Below are the code and all the weights of a small trained network. Each question names an input and a class and asks about switching units off, where a switched-off unit gives its printed mean instead of its output.

import numpy as np


def w(rows, s, z=0):
    codes = np.array(rows[::2]) - 128.0
    scale = np.full(codes.shape[1], s)
    scale[-1] = z or s
    return codes * scale


def f(y):
    return y / 2 * (1 + np.tanh(0.7978845608 * (y + 0.044715 * y**3)))


def log_softmax(a):
    a = a - a.max(-1, keepdims=True)
    return a - np.log(np.exp(a).sum(-1, keepdims=True))


def net(x, mask):
    res = np.array(x, float).reshape(1, 8) / 4 @ E
    y = f(res @ A[0][:, :-1].T + A[0][:, -1])
    res = res + np.where(mask, y, B[0][:, -1]) @ B[0][:, :-1]
    return log_softmax(res[-1] @ U[:, :-1].T + U[:, -1])


A, B = {}, {}
E = w([
[128,131,129],'x0',
[129,129,129],'x1',
[184,253,212],'x2',
[130,127,132],'x3',
[24,80,227],'x4',
[131,129,130],'x5',
[127,128,129],'x6',
[34,219,68],'x7',
],0.0053)
A[0] = w([
[152,162,135,29],'n1',
[174,146,76,100],'n2',
[60,140,229,40],'n3',
[92,103,168,92],'n4',
[150,160,159,93],'n5',
[84,102,170,97],'n6',
[133,183,174,95],'n7',
[171,48,181,74],'n8',
[159,147,67,14],'n9',
[224,55,130,95],'n10',
[89,111,193,69],'n11',
[165,100,149,43],'n12',
[96,89,186,81],'n13',
[99,161,104,185],'n14',
[73,183,98,170],'n15',
[146,117,128,247],'n16',
[174,96,155,148],'n17',
[169,186,154,110],'n18',
[171,96,165,79],'n19',
[110,241,89,152],'n20',
[174,135,83,50],'n21',
[89,134,94,77],'n22',
[130,110,109,172],'n23',
[213,139,94,76],'n24',
[179,134,175,115],'n25',
[186,144,66,63],'n26',
[148,176,166,52],'n27',
[126,71,70,153],'n28',
[112,88,89,127],'n29',
[132,89,75,171],'n30',
[82,120,176,75],'n31',
[190,126,70,61],'n32',
[169,82,198,2],'n33',
[72,114,186,91],'n34',
[94,70,86,161],'n35',
[103,79,98,144],'n36',
[151,95,164,77],'n37',
[80,94,201,108],'n38',
[99,132,75,166],'n39',
[131,182,156,140],'n40',
[63,155,48,22],'n41',
[184,42,243,161],'n42',
[98,153,111,138],'n43',
[127,164,171,72],'n44',
[7,170,121,115],'n45',
[167,76,171,108],'n46',
],0.013,0.0047)
B[0] = w([
[217,90,64,122],'n1',
[74,178,76,155],'n2',
[138,170,95,176],'n3',
[148,173,78,150],'n4',
[192,142,147,138],'n5',
[181,204,68,158],'n6',
[232,114,161,154],'n7',
[121,56,116,183],'n8',
[181,125,37,133],'n9',
[98,58,123,195],'n10',
[139,135,54,154],'n11',
[113,36,50,126],'n12',
[157,116,43,162],'n13',
[62,43,156,171],'n14',
[92,13,126,192],'n15',
[88,165,150,190],'n16',
[57,104,117,166],'n17',
[181,111,154,169],'n18',
[106,100,109,146],'n19',
[131,45,107,212],'n20',
[115,166,50,135],'n21',
[158,81,121,137],'n22',
[133,157,154,153],'n23',
[88,81,41,166],'n24',
[143,100,145,159],'n25',
[82,170,30,156],'n26',
[200,97,122,140],'n27',
[206,183,191,188],'n28',
[236,146,176,161],'n29',
[147,145,165,178],'n30',
[128,162,19,147],'n31',
[110,169,76,151],'n32',
[141,70,89,149],'n33',
[150,202,1,166],'n34',
[211,150,180,200],'n35',
[203,186,180,176],'n36',
[103,99,99,138],'n37',
[181,182,38,186],'n38',
[147,72,179,171],'n39',
[172,113,185,160],'n40',
[166,59,105,167],'n41',
[76,75,144,255],'n42',
[124,49,136,147],'n43',
[192,106,100,134],'n44',
[119,52,129,210],'n45',
[80,96,112,168],'n46',
],0.0053,0.0067)
U = w([
[107,183,3,60],'0',
[102,122,149,218],'1',
[102,119,143,195],'2',
[73,40,133,2],'3',
[105,142,155,200],'4',
[219,137,178,23],'5',
],0.013,0.0091)

Each question gives the input, the list of numbers given to net, and the class t.
The units are the neurons (one row each of A and B). Each row of codes is followed by its name. A weight is (code - 128) times the scale printed after its matrix; where a second scale follows, it is the last column's (A, B and U).
mask holds one flag per neuron, in row order. A switched-off neuron (its flag False) gives its mean, the last column of its row in B, instead of its output. The means were averaged over made-up inputs and are rounded, as every weight is.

◆ ◆ ◆

● Task prompt:
Here the job is to restate all of the data word for word.

● Result for this exercise:
Below are the code and all the weights of a small trained network. Each question names an input and a class and asks about switching units off, where a switched-off unit gives its printed mean instead of its output.

import numpy as np


def w(rows, s, z=0):
    codes = np.array(rows[::2]) - 128.0
    scale = np.full(codes.shape[1], s)
    scale[-1] = z or s
    return codes * scale


def f(y):
    return y / 2 * (1 + np.tanh(0.7978845608 * (y + 0.044715 * y**3)))


def log_softmax(a):
    a = a - a.max(-1, keepdims=True)
    return a - np.log(np.exp(a).sum(-1, keepdims=True))


def net(x, mask):
    res = np.array(x, float).reshape(1, 8) / 4 @ E
    y = f(res @ A[0][:, :-1].T + A[0][:, -1])
    res = res + np.where(mask, y, B[0][:, -1]) @ B[0][:, :-1]
    return log_softmax(res[-1] @ U[:, :-1].T + U[:, -1])


A, B = {}, {}
E = w([
[128,131,129],'x0',
[129,129,129],'x1',
[184,253,212],'x2',
[130,127,132],'x3',
[24,80,227],'x4',
[131,129,130],'x5',
[127,128,129],'x6',
[34,219,68],'x7',
],0.0053)
A[0] = w([
[152,162,135,29],'n1',
[174,146,76,100],'n2',
[60,140,229,40],'n3',
[92,103,168,92],'n4',
[150,160,159,93],'n5',
[84,102,170,97],'n6',
[133,183,174,95],'n7',
[171,48,181,74],'n8',
[159,147,67,14],'n9',
[224,55,130,95],'n10',
[89,111,193,69],'n11',
[165,100,149,43],'n12',
[96,89,186,81],'n13',
[99,161,104,185],'n14',
[73,183,98,170],'n15',
[146,117,128,247],'n16',
[174,96,155,148],'n17',
[169,186,154,110],'n18',
[171,96,165,79],'n19',
[110,241,89,152],'n20',
[174,135,83,50],'n21',
[89,134,94,77],'n22',
[130,110,109,172],'n23',
[213,139,94,76],'n24',
[179,134,175,115],'n25',
[186,144,66,63],'n26',
[148,176,166,52],'n27',
[126,71,70,153],'n28',
[112,88,89,127],'n29',
[132,89,75,171],'n30',
[82,120,176,75],'n31',
[190,126,70,61],'n32',
[169,82,198,2],'n33',
[72,114,186,91],'n34',
[94,70,86,161],'n35',
[103,79,98,144],'n36',
[151,95,164,77],'n37',
[80,94,201,108],'n38',
[99,132,75,166],'n39',
[131,182,156,140],'n40',
[63,155,48,22],'n41',
[184,42,243,161],'n42',
[98,153,111,138],'n43',
[127,164,171,72],'n44',
[7,170,121,115],'n45',
[167,76,171,108],'n46',
],0.013,0.0047)
B[0] = w([
[217,90,64,122],'n1',
[74,178,76,155],'n2',
[138,170,95,176],'n3',
[148,173,78,150],'n4',
[192,142,147,138],'n5',
[181,204,68,158],'n6',
[232,114,161,154],'n7',
[121,56,116,183],'n8',
[181,125,37,133],'n9',
[98,58,123,195],'n10',
[139,135,54,154],'n11',
[113,36,50,126],'n12',
[157,116,43,162],'n13',
[62,43,156,171],'n14',
[92,13,126,192],'n15',
[88,165,150,190],'n16',
[57,104,117,166],'n17',
[181,111,154,169],'n18',
[106,100,109,146],'n19',
[131,45,107,212],'n20',
[115,166,50,135],'n21',
[158,81,121,137],'n22',
[133,157,154,153],'n23',
[88,81,41,166],'n24',
[143,100,145,159],'n25',
[82,170,30,156],'n26',
[200,97,122,140],'n27',
[206,183,191,188],'n28',
[236,146,176,161],'n29',
[147,145,165,178],'n30',
[128,162,19,147],'n31',
[110,169,76,151],'n32',
[141,70,89,149],'n33',
[150,202,1,166],'n34',
[211,150,180,200],'n35',
[203,186,180,176],'n36',
[103,99,99,138],'n37',
[181,182,38,186],'n38',
[147,72,179,171],'n39',
[172,113,185,160],'n40',
[166,59,105,167],'n41',
[76,75,144,255],'n42',
[124,49,136,147],'n43',
[192,106,100,134],'n44',
[119,52,129,210],'n45',
[80,96,112,168],'n46',
],0.0053,0.0067)
U = w([
[107,183,3,60],'0',
[102,122,149,218],'1',
[102,119,143,195],'2',
[73,40,133,2],'3',
[105,142,155,200],'4',
[219,137,178,23],'5',
],0.013,0.0091)

Each question gives the input, the list of numbers given to net, and the class t.
The units are the neurons (one row each of A and B). Each row of codes is followed by its name. A weight is (code - 128) times the scale printed after its matrix; where a second scale follows, it is the last column's (A, B and U).
mask holds one flag per neuron, in row order. A switched-off neuron (its flag False) gives its mean, the last column of its row in B, instead of its output. The means were averaged over made-up inputs and are rounded, as every weight is.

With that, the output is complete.